#### Material for this exercise

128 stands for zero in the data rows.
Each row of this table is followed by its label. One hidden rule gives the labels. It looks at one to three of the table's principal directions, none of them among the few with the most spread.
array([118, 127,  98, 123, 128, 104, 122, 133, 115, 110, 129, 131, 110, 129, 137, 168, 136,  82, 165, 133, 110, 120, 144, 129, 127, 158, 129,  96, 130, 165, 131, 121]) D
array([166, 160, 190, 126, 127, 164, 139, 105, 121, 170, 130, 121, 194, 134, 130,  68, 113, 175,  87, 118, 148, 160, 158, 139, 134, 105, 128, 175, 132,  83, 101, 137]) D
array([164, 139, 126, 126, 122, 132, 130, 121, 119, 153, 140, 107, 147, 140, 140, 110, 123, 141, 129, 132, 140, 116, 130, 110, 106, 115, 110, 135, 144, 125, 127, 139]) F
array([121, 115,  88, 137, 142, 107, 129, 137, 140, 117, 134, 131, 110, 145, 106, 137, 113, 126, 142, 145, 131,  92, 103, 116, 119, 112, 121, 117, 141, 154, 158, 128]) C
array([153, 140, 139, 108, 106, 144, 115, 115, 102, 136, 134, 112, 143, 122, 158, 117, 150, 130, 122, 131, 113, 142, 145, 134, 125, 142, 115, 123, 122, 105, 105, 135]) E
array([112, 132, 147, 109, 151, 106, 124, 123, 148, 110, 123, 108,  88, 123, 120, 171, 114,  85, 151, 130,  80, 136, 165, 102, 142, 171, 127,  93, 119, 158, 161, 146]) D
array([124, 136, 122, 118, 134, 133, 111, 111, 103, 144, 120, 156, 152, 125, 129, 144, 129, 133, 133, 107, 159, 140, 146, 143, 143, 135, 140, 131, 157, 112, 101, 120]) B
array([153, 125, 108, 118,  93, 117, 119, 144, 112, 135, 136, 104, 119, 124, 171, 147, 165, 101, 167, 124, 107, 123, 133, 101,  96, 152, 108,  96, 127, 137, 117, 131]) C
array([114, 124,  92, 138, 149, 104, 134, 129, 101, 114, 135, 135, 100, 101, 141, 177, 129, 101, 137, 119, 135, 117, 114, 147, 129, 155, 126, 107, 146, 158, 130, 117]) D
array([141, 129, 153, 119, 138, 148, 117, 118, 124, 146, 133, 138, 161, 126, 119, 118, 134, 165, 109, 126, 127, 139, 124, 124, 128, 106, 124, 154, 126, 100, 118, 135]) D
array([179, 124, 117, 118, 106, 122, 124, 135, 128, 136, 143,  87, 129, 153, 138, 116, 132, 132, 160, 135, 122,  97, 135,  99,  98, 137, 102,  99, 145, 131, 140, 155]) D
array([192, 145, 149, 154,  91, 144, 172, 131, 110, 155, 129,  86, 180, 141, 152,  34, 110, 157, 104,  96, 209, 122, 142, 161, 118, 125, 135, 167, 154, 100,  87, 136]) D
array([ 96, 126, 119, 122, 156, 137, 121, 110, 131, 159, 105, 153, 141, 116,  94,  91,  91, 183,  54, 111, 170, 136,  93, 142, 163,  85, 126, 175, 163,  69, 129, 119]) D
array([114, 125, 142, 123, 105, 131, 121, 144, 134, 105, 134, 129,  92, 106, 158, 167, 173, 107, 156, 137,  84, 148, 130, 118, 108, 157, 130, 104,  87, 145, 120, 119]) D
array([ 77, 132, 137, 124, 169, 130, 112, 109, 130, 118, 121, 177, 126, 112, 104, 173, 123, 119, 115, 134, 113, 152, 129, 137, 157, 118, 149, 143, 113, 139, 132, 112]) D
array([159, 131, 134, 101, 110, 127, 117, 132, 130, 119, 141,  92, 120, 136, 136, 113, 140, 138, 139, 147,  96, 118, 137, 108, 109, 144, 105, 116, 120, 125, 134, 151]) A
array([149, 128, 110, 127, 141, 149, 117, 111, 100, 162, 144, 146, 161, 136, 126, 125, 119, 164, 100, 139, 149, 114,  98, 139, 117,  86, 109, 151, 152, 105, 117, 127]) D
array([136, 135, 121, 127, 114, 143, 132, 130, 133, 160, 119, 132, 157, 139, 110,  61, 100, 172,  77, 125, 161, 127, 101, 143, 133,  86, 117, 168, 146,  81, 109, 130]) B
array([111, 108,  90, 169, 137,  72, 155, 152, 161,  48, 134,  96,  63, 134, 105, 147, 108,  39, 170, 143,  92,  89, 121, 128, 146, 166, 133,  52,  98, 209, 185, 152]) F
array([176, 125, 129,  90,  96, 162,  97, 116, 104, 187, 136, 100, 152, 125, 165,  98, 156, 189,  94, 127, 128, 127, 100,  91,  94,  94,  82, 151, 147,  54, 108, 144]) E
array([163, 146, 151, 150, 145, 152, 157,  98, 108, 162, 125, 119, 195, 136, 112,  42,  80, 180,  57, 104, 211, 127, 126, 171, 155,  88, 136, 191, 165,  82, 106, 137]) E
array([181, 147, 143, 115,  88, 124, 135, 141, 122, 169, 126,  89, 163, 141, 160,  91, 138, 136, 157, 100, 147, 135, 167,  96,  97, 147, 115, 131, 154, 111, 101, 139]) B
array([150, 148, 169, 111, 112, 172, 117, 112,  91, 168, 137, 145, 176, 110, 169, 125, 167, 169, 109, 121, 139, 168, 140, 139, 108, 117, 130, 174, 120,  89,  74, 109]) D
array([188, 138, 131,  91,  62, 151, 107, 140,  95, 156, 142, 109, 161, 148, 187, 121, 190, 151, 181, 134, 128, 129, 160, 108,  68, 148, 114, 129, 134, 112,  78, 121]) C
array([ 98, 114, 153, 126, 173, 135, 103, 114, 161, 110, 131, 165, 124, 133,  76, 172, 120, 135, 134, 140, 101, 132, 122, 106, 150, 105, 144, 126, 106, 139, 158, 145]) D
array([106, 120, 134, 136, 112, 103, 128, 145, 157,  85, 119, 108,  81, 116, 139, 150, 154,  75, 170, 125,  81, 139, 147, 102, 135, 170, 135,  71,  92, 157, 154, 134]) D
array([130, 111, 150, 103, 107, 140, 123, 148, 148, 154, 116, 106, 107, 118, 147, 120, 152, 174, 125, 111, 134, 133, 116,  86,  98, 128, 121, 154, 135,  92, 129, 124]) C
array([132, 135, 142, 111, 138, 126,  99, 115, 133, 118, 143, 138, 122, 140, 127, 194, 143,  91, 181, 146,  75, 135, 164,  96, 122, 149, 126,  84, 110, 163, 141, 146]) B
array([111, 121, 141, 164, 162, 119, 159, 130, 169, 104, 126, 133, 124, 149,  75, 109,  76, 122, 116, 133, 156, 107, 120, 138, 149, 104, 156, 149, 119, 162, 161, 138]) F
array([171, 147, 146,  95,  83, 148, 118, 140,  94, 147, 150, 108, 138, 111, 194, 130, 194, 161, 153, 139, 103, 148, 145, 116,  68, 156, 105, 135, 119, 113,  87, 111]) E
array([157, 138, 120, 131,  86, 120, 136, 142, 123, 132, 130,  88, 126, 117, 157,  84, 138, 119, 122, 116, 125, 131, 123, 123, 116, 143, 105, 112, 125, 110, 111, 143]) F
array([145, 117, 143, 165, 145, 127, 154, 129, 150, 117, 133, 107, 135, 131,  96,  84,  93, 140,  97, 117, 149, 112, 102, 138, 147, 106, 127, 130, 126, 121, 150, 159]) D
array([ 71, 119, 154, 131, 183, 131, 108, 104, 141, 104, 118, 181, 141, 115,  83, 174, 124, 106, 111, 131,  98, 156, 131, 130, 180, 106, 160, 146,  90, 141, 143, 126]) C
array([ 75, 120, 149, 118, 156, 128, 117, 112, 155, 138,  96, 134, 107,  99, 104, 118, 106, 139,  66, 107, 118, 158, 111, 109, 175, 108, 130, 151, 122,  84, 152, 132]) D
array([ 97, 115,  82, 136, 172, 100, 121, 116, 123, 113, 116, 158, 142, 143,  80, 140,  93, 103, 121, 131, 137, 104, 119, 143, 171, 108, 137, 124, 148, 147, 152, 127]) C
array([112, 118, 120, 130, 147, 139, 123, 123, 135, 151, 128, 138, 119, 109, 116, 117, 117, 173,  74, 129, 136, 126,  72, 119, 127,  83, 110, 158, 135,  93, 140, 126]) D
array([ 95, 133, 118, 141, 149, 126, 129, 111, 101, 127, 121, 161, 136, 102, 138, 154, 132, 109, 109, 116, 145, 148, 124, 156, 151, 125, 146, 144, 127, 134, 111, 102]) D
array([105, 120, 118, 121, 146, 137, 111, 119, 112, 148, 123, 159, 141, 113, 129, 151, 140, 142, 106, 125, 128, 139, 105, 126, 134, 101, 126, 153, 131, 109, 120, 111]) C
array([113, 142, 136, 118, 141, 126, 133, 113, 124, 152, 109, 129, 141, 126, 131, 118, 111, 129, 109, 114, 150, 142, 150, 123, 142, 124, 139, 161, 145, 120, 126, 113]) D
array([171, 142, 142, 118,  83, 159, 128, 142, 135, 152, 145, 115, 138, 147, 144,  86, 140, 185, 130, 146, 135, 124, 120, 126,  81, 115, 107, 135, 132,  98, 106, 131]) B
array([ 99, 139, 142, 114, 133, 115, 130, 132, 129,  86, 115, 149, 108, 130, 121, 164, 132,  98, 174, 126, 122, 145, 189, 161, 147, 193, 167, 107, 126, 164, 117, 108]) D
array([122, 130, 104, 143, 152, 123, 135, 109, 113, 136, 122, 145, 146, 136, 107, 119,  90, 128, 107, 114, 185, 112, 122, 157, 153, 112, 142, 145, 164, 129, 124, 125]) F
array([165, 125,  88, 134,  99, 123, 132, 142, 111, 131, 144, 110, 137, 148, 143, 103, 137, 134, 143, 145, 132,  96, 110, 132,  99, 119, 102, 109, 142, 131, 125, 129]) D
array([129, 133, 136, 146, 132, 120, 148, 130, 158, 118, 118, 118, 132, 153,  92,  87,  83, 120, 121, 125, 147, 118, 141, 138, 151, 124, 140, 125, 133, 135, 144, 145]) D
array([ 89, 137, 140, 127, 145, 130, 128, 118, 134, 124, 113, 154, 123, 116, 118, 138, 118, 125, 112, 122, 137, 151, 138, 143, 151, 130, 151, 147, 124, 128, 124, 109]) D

########

● What the exercise asks: Transcribe, word for word, the data above from its first line through the line with "118, 135]) D", and include nothing else.

● Response below:
128 stands for zero in the data rows.
Each row of this table is followed by its label. One hidden rule gives the labels. It looks at one to three of the table's principal directions, none of them among the few with the most spread.
array([118, 127,  98, 123, 128, 104, 122, 133, 115, 110, 129, 131, 110, 129, 137, 168, 136,  82, 165, 133, 110, 120, 144, 129, 127, 158, 129,  96, 130, 165, 131, 121]) D
array([166, 160, 190, 126, 127, 164, 139, 105, 121, 170, 130, 121, 194, 134, 130,  68, 113, 175,  87, 118, 148, 160, 158, 139, 134, 105, 128, 175, 132,  83, 101, 137]) D
array([164, 139, 126, 126, 122, 132, 130, 121, 119, 153, 140, 107, 147, 140, 140, 110, 123, 141, 129, 132, 140, 116, 130, 110, 106, 115, 110, 135, 144, 125, 127, 139]) F
array([121, 115,  88, 137, 142, 107, 129, 137, 140, 117, 134, 131, 110, 145, 106, 137, 113, 126, 142, 145, 131,  92, 103, 116, 119, 112, 121, 117, 141, 154, 158, 128]) C
array([153, 140, 139, 108, 106, 144, 115, 115, 102, 136, 134, 112, 143, 122, 158, 117, 150, 130, 122, 131, 113, 142, 145, 134, 125, 142, 115, 123, 122, 105, 105, 135]) E
array([112, 132, 147, 109, 151, 106, 124, 123, 148, 110, 123, 108,  88, 123, 120, 171, 114,  85, 151, 130,  80, 136, 165, 102, 142, 171, 127,  93, 119, 158, 161, 146]) D
array([124, 136, 122, 118, 134, 133, 111, 111, 103, 144, 120, 156, 152, 125, 129, 144, 129, 133, 133, 107, 159, 140, 146, 143, 143, 135, 140, 131, 157, 112, 101, 120]) B
array([153, 125, 108, 118,  93, 117, 119, 144, 112, 135, 136, 104, 119, 124, 171, 147, 165, 101, 167, 124, 107, 123, 133, 101,  96, 152, 108,  96, 127, 137, 117, 131]) C
array([114, 124,  92, 138, 149, 104, 134, 129, 101, 114, 135, 135, 100, 101, 141, 177, 129, 101, 137, 119, 135, 117, 114, 147, 129, 155, 126, 107, 146, 158, 130, 117]) D
array([141, 129, 153, 119, 138, 148, 117, 118, 124, 146, 133, 138, 161, 126, 119, 118, 134, 165, 109, 126, 127, 139, 124, 124, 128, 106, 124, 154, 126, 100, 118, 135]) D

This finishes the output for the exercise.